_Exercise prompt_: If a line of the data below contains the string "follows", copy it into your answer.

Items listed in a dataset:
☆ ☆ ☆ ☆ ☆ ☆ ☆

Each path below is one point turned by a fixed rotation once a step. After each direction that follows a path, write how fast that rotation turns it, in degrees per step (0 if it stays still).
Each turn is a multiple of 5 degrees from 10 to 175, or 0.
Each row of a path follows its step; steps can be skipped.
path 1
step 0: [ -2 -10  -5  21   2  -3   5   0   8  -4   3  -3  15  -2   1   6   3  -6
   4   5  -8  16  -5 -11  10  -9  -3 -14 -13  -9   0  14 -12  -5  -6   5
   5  -2  -1   2   6   8  -1]
step 1: [  4   2  12   6  -1  11   1 -22  -9   4  -3  15  -4  -4  -6   4   5   5
  -5 -11   4   3  -6  -4  -7  12   6  -2   9 -15  -7  11  12   3  -4  -5
  -4  13 -13   0   5   1  -4]
step 2: [  4  -5   0 -13   8  -2  -1  -9  12   2 -16   0  -3  -4   1  15 -18  -2
  -4  -4   1   4  -3  -2  -2 -10   7   0  -2  -2  -4 -12   3 -14   8   0
  12 -18   5  11   1  -5  -8]
step 3: [  4   5   2   5   4   1 -17   1   1  -3  -2   1   5   6  -6 -14  -5 -12
  19   3 -10  -8 -12 -11  12 -20   1  -5   4  -7  -5   8  -4  10  -9   3
   4   8   3   6  -6   0  -4]
step 4: [  1   1  18  -3 -13   7   6  -7  -5 -10   0  -7  -8  12   9 -11  -2  -1
  -6   7   7   9 -15   3  -3  11  -3 -11  -4  -9  11  13  12  -4   2  -1
  -4  -7  -2   8   9  -7   0]
step 6: [-14  11   4  -5  -2  14  -8  -3  -1  14  12  20   5   4  10  -5  -9 -18
   6  -3   1  -4  -6  -1  -2 -10   5  -1  -7   5   3  -7   0  -6 -13  -1
   1   5  -5   3  -3   9  -3]
step 7: [  3  10   9   8   1   0   6 -11   7  -4   0  -5   9  -1   5 -10  -5  -3
   1  10  10  -4  16   4  10   5   6  -5   9 -14  14   6   4 -10  -1   0
  12  -7  16  -7   4 -13   3]
step 9: [ -2   4  -1   7   0  12  14 -13  -5   9   0  16  -1 -13  -8  -8   6   5
  -9   0   6   6  -6 -11   4  -6   0 -17   0   0   3  -5   6  -8  -1  -7
  -1   1  -6   5 -11  10 -16]
step 10: [ 11  -7   2  14  -2   1  -8 -10   3   4 -13   7   0   6   3  12 -15  -6
  -3 -13  -2   4   1  -6   5  -9   0   1   5  -9   2  -2   0 -10  -2   1
  13 -12   2 -12  20  -4   8]
step 11: [ -6  10  14  -6   7  -7 -12  -4  11  -4  -5  -2   5   7   0   2   5  -2
   7  -3  -2   3  -7   1  -2  -8   8  -4   2 -20 -21  13   1  -3   4  -5
   0   8  -5   8 -16  -9  -7]
Directions:
[ 2  4 -3  1 -1 -6  0 -2  2 -4 -1 -1  2  4  1  3 -2 -1 -2 -1 -1  4  0  1
  1  5 -3  2  3 -3 -2 -9  3  2  0  0  1 -4  4  2  1  0  2] | 130
[-4  6  3  1  2  2 -1 -1  1 -3 -2  0 -1  2  0 -3  2 -4 -1 -7  0  2 -1  0
 -3  2 -2  2  2  3  1 -1 -3 -2  1  1 -6  6  0  2  1 -2 -5] | 145
[ 1 -3  4 -7 -2 -3  0  2  4 -4 -2  3  5  0  3 -5  0  0 -2  3 -3  4  1 -1
  4 -1  1 -1  4 -2  3  1 -3  2  2  2 -2  2 -2 -3 -1  1  0] | 90
[ 0 -1  3 -2 -3  4 -2 -3 -1 -3  5 -2  2 -4 -3  6  2 -1 -4 -2 -3 -1 -2  0
 -4 -2  2 -1  3  0  5 -4 -1  2  3 -3  3  0 -1 -3  1  5 -1] | 90
[ 0  4 -2 -2 -1  2 -4 -3 -2  3 -1  1 -1  2  6  4 -1  6  1  2  2 -2 -1 -3
  3  4 -2 -5  0  0  2  1 -3 -1  7  3  0  2  3 -1 -1  2 -2] | 140
path 2
step 0: [ -2  -3 -14  -9   7   6   7 -14  -4  -4   5   8  -9   3   3   6 -17   3
   9  12  10  11  14  -4  12  -7   0   6  18  -3  -6  -3   5   9   4  -6
   7  17 -16  -4  -7   2  14]
step 1: [  1  11   0   3   1  -4  -6   1  20   9 -11   1  -2  -6   8  -2 -15   1
  -9  17  10   2  -6 -17  -6  -2   9  -4   3  -4  11   2  -7  -5  15 -13
   2  23   0   3   3  14   4]
step 2: [ -4  -2  -2 -10 -11  24  -2   0  -2   2  -6  -6  -9  -3   3 -12   0  17
  -2  15  -2   2   6  -3  -2  13 -13  -2   2  -2   2  -2  15  15  -5 -13
   0  16 -13  -7  -4  17  -1]
step 3: [  7   8  -5 -13  -4 -15   8   0 -18   0 -18   6  -9  14   8  11   0  -1
 -16  10   5   7  -2 -14  -7   5   6  -5  11 -10  11  10   5   2  -6 -17
   4   2  -1   2   5   9   2]
step 5: [ -4  -3   1  -4  -1 -24   5  -4 -10  -5  -4   2  -3   4   8   6  -3  16
  -8  14   0 -12  12  -1  -6  15 -11   8   3  10   5  -5   5  10   0  -1
   5  17  -4  21  -3  -7  16]
step 6: [ -9  17  13 -14   2  -1  -1  -3   2  12   7  28  -4   4   2  10 -12   2
  -1   0   4   8   7  -6  10  15   3   7 -13  -6   3  -4  -5   6   8 -10
  19   4 -11  -2  -5   3   6]
step 7: [-19  -3   2   4  -3   9   6 -11  -4  11 -12   2   0   0  15   6 -10  16
  -1   1  12 -11  -7  -4   9   8   7   6  12   6  -9  11   9 -11  12  -5
  -2  19   0   4  -8   3  16]
step 8: [ -7   6  -5  -8   5   5   9   2   6  19   0  -5 -18  -6  -5   2  -2  12
  -5   7  11  14  -4 -13   0  14  -9  -3  -3   7  15   6 -13   9  -4 -21
  -1   3   4   6 -16  -1   6]
step 9: [  4  -2  17   7 -10   8   3   7 -12   9  -6  13  -5   8   8   6  -6  14
  -8   8   7  14   6  -6   1 -12  10  -7   1  16  -2  12  20  14  -2 -11
  -2  10  -1  -8  -9   1   0]
step 10: [  8  15 -12  -7   3   0   6   0   4  -6  -2  -3 -15  22   4   7   1   6
 -11   7  18   6  -7  -8  -1  -2 -16   2  -7 -11  -4   7  13   5  12   0
  -2  13   9  12 -19  -2   2]
Directions:
[ 2 -4  1  5  2  1 -2  4 -4 -3 -4  1 -1  3 -2 -3  3 -2  2 -3  1  3  2 -3
  0  1  0 -1 -2 -3 -1  3  2  3 -1 -2  4  2  2  8  1 -4 -3] | 60
[-4  1  0  2 -2  5  3 -3  1  2  0 -2  0 -2 -1  2  4  3  5  4 -3 -1 -2 -6
  6 -2  3 -5  0 -2  2 -5 -1 -2  0 -2  3  1  1  2  5 -1  1] | 60
path 3
step 0: [  5  11   4  -3  13  11 -14  10  19 -12   1  -1  -8 -21  12   4  12  -9
   0   4  -6   1   5  -1  -7   4  -7   9 -15 -14   4   7  -3   9   4  -6
   0  -5 -15 -14  -2  -8   9]
step 2: [  5 -16   4  -1  -6   2  10 -13   7   2  14  -1   3   2 -11  -7  17  19
   9   5   3  11  10  -2  -8  -1   3   5   7  -2  13   3  16   4 -12  -3
   9  -4  -6 -10   0  23   8]
step 3: [  4   4  -2   6 -11   0   1   0   7  -5   6   0  -5  -2   0  12  15  22
  -6   7   7   5   3   2  11 -13 -11  -1   6   9   5  -8 -15   5   5 -12
  -3 -23  -2  16  11  14  12]
step 4: [ -1  12   6   5  11  12  11  -1  16  -2   5   1  -2  -2   8   2  -5   3
   9   9  -7  -3 -12 -11  19 -13   7  -2  -3 -17  10   3 -23  -2 -11  -1
  -6 -17   6  -4   0  -7  12]
step 5: [ 15  10  11  -1   0   9   8   4   8   0   4  25   5   4 -12   5  -4   4
   7  -5  -7   0  -4 -15   4   3  -6  10   5  -1   3  21  -1 -19  13   6
  -4  10  -2  -2   5 -15  15]
step 7: [-10  -2  -5  15 -17  -4  -5   8   9   1 -11  -6   4   3   0   4  15  -5
  22  11   1  -5   6   9   4   7 -11  17 -12   2   0  -5 -12  11  10  -2
   8  -1  -9  -8   9  10  16]
step 8: [ -3 -11  -8   9  -1  -2 -12   0  16   0  -2   8  10  -1  -5  -4  24   9
   4  -6  -7  11 -23   2   8  -6   4   5  -8 -18  10  -8  -6  11  -8  -6
  -2   0 -14  -2 -11 -10   2]
step 9: [ 19  14  -8  -5  -9  -7  -7 -12  18  -7  10  -4   6 -15   2   2   1  25
   4  -7  -2  12  -3  -2   4  -1   4  -4   8  -9  -8  11   3   3  -6   3
   4  15  -3   2  -3  -2  19]
step 10: [ 18   2  -1  -1  -6   3   2  11   4  -4  15   7 -15 -14   2  23   2  -4
  12  -2   6  11   5 -12   7 -12  12  -4   8   0  14   0   6   9   2  -2
   9   4  14  -9  10  14   2]
step 11: [  0   3   9  11  -2  -2  14   4   8 -13   7  22 -11   5   1   7  -6   5
   3  19  13  -8  -4  -1   8  13  -4  17  15  -4   6 -11 -10  10  -2   6
  11  -7  -6  -9   9   6   0]
Directions:
[-1 -1  1  1 -2  1 -1  5 -2 -2 -1 -6 -4 -2  9  4  2 -1  2 -1  0  0  7  0
  0 -3  1 -1  0  0 -3 -1  1  2 -1 -1 -3 -2  2  2  4 -3  4] | 110
[-2  2  2  1  3  2  2 -3 -2 -7  2  4 -4 -2 -2  3 -2 -5 -2  2  0 -1  2 -4
 -2 -2 -6  1 -2 -1 -1  3 -2  2  1  1  4  5  2 -3  2 -4 -2] | 65
path 4
step 0: [ 14  -4 -10 -12  -9 -10   1 -13  -7  -7 -14   0   2   1   6  -6  11   1
  -9   0  -5  -1  -6  -8  -2 -15  12  -1   8   7  -3  -5   4  13   5   8
   4  15   7  15 -13  10   0]
step 3: [  9   4  -1   3  -5  -2   4   5  -2  -3   1 -10  -4   4 -11  -4  20 -18
 -12   3 -10   5  -7  -5  -2  -4   1 -13  19  -6 -10   6  -3  -6  10   1
   7  14   4   7  -2 -10  16]
step 4: [  0   9  -2  -2  -7   3  24  -8  -1   4 -21   1  -4  -3  -3   5  -9   2
  -1  10  -9   5  -3  -1   6   4   3   7  10  -4  10  -7  -7 -10  22   2
   7   8   3  10  15   0   8]
step 5: [ 25  -3  -4  -8  -3 -15   6  -7  -5   1   6   2  11   1  -1   0   0  -2
   7 -10 -12   1  -9  -6   4  -3   5  -8  13 -18 -11 -20 -12  -8   5   0
   2   7  -1  -3   6   0   5]
step 6: [  4 -13   5   0   8   0  11 -10   7 -16  -4 -14   1  -3 -14   5   1   7
  -6   4   4   8 -11   4   8   1   7 -18  22  -9  15   0  -2  -2   3   5
   4   4   2   8   6   7   0]
step 7: [ 19   8  -1  -3 -13   1  -5  -1  -2  -8 -16   1   1  13  -6   7   1   1
  -4   6   2  13  -8   4  12   8  10   4   0 -15  -6  -1  -6   8   0  -4
   6  17  -4  -8  18   7  -6]
step 8: [ 22   9   0  -8   0 -16  -7 -16   1 -15 -10  -5   3  -2   7  -3  -3  -9
 -12   1  15   2   2  -1   4  -5  15 -11  13  -1   1  -7   6   0  10   3
 -10   2   2   8  -1   3  11]
step 9: [ 14   8  13   4 -11   1  -6  -5   1 -18  -4   1   9  -5   5   6  -7   5
   6   7  -6  15  -6   7  -6  10 -11   2  17 -12   4   4  10   0   6  -8
  17   0  -9  11   2   3   9]
step 10: [ 23  12   6   1  -7  -7  -1  -4  -7 -17 -10  -5  -4   5  -9  -7 -11   9
   8   7  -4   0 -14   1   7  -8   5  -1   0  -5  -3  11 -10  -3   2  -7
 -12 -10  13  -3   3 -11  11]
step 11: [ 13   7  -3  13  -3  -3  -2   0   1 -13  -4  -7  -5  12   4   9   2  -1
 -23   3 -17  -5  -3  -6 -14  -7  -2 -12  16   0   1   6  -3  -5  -3  -4
   3  -1  -7   7  10   6  16]
Directions:
[ 3 -4  1  0  1  0  8 -1  3 -1 -1 -2 -2  5 -1 -3 -2  1 -1 -3 -6 -2  3 -5
  0 -3 -3  0 -1 -1  1 -3 -3 -2 -2 -2  3 -4  1 -2  0  5 -3] | 55
[ 0  5 -3  3  0  1  1  1  0 -5  1  2 -4 -2  2 -4  4 -2  1 -1  2 -4  0  1
  2  0  1 -6  3 -1 -1 -5 -5  2 -3  3  0 -2 -1  1 -6  1  2] | 140
[-1 -3  2 -1 -1 -1  1 -2 -2  1 -3 -7 -3 -3 -2 -1 -4  0  3  1  4 -4 -1 -4
  2  0  5  1 -3  2  5  1 -1  4  4  4 -1 -4  2  2 -1  0  3] | 175
[ 1 -5  4  5  1  1  1  6  0 -3 -2  3  2  1 -4 -3  1 -1 -3  2  2  2 -5 -2
 -2 -2 -2  0 -5 -3  4  2 -2  1 -3  2 -4  5  1  1  0 -2  2] | 95
[ 6  3 -3 -2  0 -3  1 -3 -1  5 -3  4 -1 -4 -1  0  2  2  2  1  1 -2 -2 -3
  1 -3  1  2 -5 -4 -3  2 -2  2 -1 -2 -5 -2 -2 -5  1 -2 -2] | 135
path 5
step 0: [ -4   4  17   6 -12   6  13  -2  10   4  -2  -1  13  -4   1  -2  -7   1
  -9  -5  -5  -6  13   7  16  -6  -9   8   9   3  -5   1   0  11   3  -2
  19  -1 -14 -14 -10  13   7]
step 1: [ -5  -5  -1 -11   0  -5   4  -9  -7   4  11  -7   1 -19   0 -15 -11 -12
   7  10  -6   9  -3  -3   3  10  -3  12 -12   5   1 -16  15 -15   1   0
   2   2 -16   5   0  -6  -8]
step 3: [-17   3   1  -4 -16 -10   0  12   0  11   6   3 -11  -3  -4  -8   9 -10
 -11  -8 -12  -6   3  -4  -4  -9  -5  11   3   9  -3   6  -9   1 -15   4
   6  -2   2  13  -6  -4 -24]
step 4: [ 10 -11   5  -7   3   0  -2   8  -1  -5   2   7  -2   0   1 -22 -15 -18
  13  -3   5   6   3 -17   3  -2   2  -1   8  -9 -10  16   5   2   1  -5
   5  10   7   0  -9  19  11]
step 5: [-14  12   6  11 -14   9   5  -2  -7  -4  10   8  26  -1  -3  -6  -7   6
   8   3 -13   2  10  -2 -10   5   4   2  -4  10   9   1   7   7   2  19
   1  -3   6  -7  -8   7  -8]
step 6: [ -8   5  14  -9   0   0   1 -17  -5  13   1  -6  -6   6  11  -1  -1 -12
   8  -3  -9  -2   9   6   4   0 -23  14   4 -12   6  -3   8   4  11 -16
   0   4 -12   4   8  12  -2]
step 7: [ -3   8  -7 -10   3  -8   5   5 -14  -5  -3   2   3 -14  -2  -6  11   2
   2  -1  12   1 -16  -4   0   4   0  10  -3   3  12  16  14 -11 -12   7
   3   4 -21 -16  -8   6  -6]
step 8: [ -3  12   2   7 -10  -2  -7   4   1   3  -9 -13  -6   4  -2 -14 -12   5
  -7   7   4  -1  12  -3  -4   6 -10  11  16   7 -13  -6 -16  -7 -12   4
  -2 -13  -6   5  -4  21   0]
step 9: [ -6  -2 -15  -5   8   2  -2   7  -3   6   7   7  -4  -9  -6 -19  -6 -16
   2   7 -13  -5   7 -14   4   6   0  -5   9  -5   5  20   6  -4  11   2
  -1  -8   2   6  11  -9 -19]
step 10: [  4   3  -4   0 -15   4  -4   0 -18 -10 -22   8  10  12  -6   4   1  -4
  11   0   5  12  13  -7   1   3  -6  10  -6 -12   3  12  -3  13  -5   0
  -3  11  14  -1  -8  12  -4]
Directions:
[ 3 -3  0 -1 -1  2 -2 -1 -3  0  3  1  3  2  3  1 -3  0 -1 -5 -2 -5  0 -2
 -3  2 -1 -4 -3 -1 -2  1 -1  7  4  1 -1  4  3  0 -5  3 -4] | 60
[-7  3  3  0 -1  2 -1  0  2 -2  3 -2  0  3 -1  2  4  1 -2  0 -2  2  4  0
  3  1 -3 -5 -4  4 -6 -1 -5  1  0 -2  4 -3 -3  1  2  4 -3] | 135
[-1  2  2 -1  1 -3  6  1 -2  1  2  3  4 -1 -3  2 -1 -1  3  7  2 -1  3  3
  2 -2  4 -3  2 -2  2 -3  2  6 -1 -5  2  2  3  2  0  3 -1] | 65
[-1  0  7 -3 -2  8  0  3  1 -2  0 -1  3 -2  3  2 -1 -3  5 -1 -1  2  0  5
 -3 -3  0  0 -2 -1  2  6  0  0 -1  0  0 -4  4  1  0 -2  4] | 60
path 6
step 0: [ -8  -3 -13 -10  19  -6  -3  11 -16 -15   3  -4   2 -10  14   7  -5 -10
  -3 -10   2  11  10  -3  -6  10  -9 -11  -4  17 -12 -10 -16  -9  15   3
 -10   3   1  -8  -2   0  -2]
step 1: [  6 -18  -1  19  -7 -10   5  11  -5   5   1  -2  17   0 -12  14   8   4
   5   3   1   5  12  -6   1  -6   3  -2  -1   1   9 -13  -3 -23  -7 -13
   8   5   9  14   2  12  15]
step 2: [-17  -6  -2   0 -10  -1  -1  12  -7   3 -13   0  -5  11  -6   2  -2  11
   1 -20  -1 -18 -23   3  -3  -8  -5   8  13 -19 -18   1  12   0 -10  -1
  -2   3  -3  14  -3  -6  -3]
step 4: [ -9  -1  -1  -4  -2   5 -11   7  10  -1 -14   9  -8   5   1  -8   1 -22
  -5  18 -13   9  -2 -25   0  -4   2  -5  -5   3  10  13 -11  -5  17 -10
  11  -8   1  -9   0   9  -7]
step 5: [ -3  -8   6   8   0  -1 -17   5   8 -11  10  13  13   0   3  -2  -1   0
  19   0  16 -11   5  -6   6   6  -2   3 -20  12  -7  -6   9   4  -4   8
  15  10 -22  -2   6   6 -11]
step 7: [-10   3  -9   8   9  -2 -16   1  -4  -1  20 -13  -7  -3   7 -11  16  12
 -13   8 -16   9   1  11   4  -6  12  11  17 -12   0   3   3   4  -3   3
   3   6  10  -5 -17   1   5]
step 8: [  8  -6  -1   8  -3 -14  -7 -13  -3   4  -1  -3  -4   3 -15 -17  -8 -23
   6   4  -4  -7   6   7   2  10  -5  -5   5 -11 -12  -2 -22  13   0  -6
   7  -1   5  -4  10 -22   9]
step 9: [ -4 -11   5 -11 -16 -13  21 -11  -5 -13  12   5   4  -7   0  -5  -3 -15
 -14  -3  13 -10   8  -8  -8   2  -7  -5  -4  -2   6   8  10 -17   1   8
  -1  -9   4  -6  -2  -1 -20]
step 10: [  5 -10  -2   1   6  -7  11   4   4   8 -19   5  19  -1  10  16  -7   8
  -4  14  -2   8  -2   9   8   1  21   3  10   9  -6  -7  15   7  -7   2
  -1  -7   3  -7  12  12 -18]
step 11: [ 14   2  -7   3  -1   3  -3   4  11 -12  -3   6   1  -9  -8   2   5  11
  -8  -2   2  -7 -31  -4  18   3  -1 -16   0  -1   4  -3  -3  20  -4  -6
 -11   6  -1  -3 -17   7  18]
Directions:
[ 3 -6 -1  1 -2  1 -4 -5  0  0 -5 -3  3  3  0 -1  0  1 -1 -2 -1  4  0  1
  1  3 -4  0 -4  2  4  4  2 -1  3 -1 -3  1 -1 -5 -1 -2 -8] | 70
[-1  2 -1 -1  1  3 -4 -2  3  5  5  1  2  3  3 -1  1 -1 -3 -3 -2  1 -4 -3
  1  2 -2  3 -2  5  0  5  0 -2 -4  3  4 -2 -1  0  6 -1  5] | 40
[-4 -1  2  4  4  2  5 -1  2  8  2 -3  4  2 -1 -5  1 -1  2  2  4  3  2  1
  1  4  0  1  0  0  2 -6  2  2  0  2  0  2 -2 -1  0  1  0] | 160
[-1 -1  0 -2 -2  8 -2  0  5  4 -3  1  0 -2  3  2 -2 -2 -1  0  3 -6 -3 -4
  2  0  5 -2 -1 -2  2 -2 -3 -1 -4 -3 -3  3  2  0  0  2 -4] | 45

☆ ☆ ☆ ☆ ☆ ☆ ☆

_Written solution_:
Each path below is one point turned by a fixed rotation once a step. After each direction that follows a path, write how fast that rotation turns it, in degrees per step (0 if it stays still).
Each row of a path follows its step; steps can be skipped.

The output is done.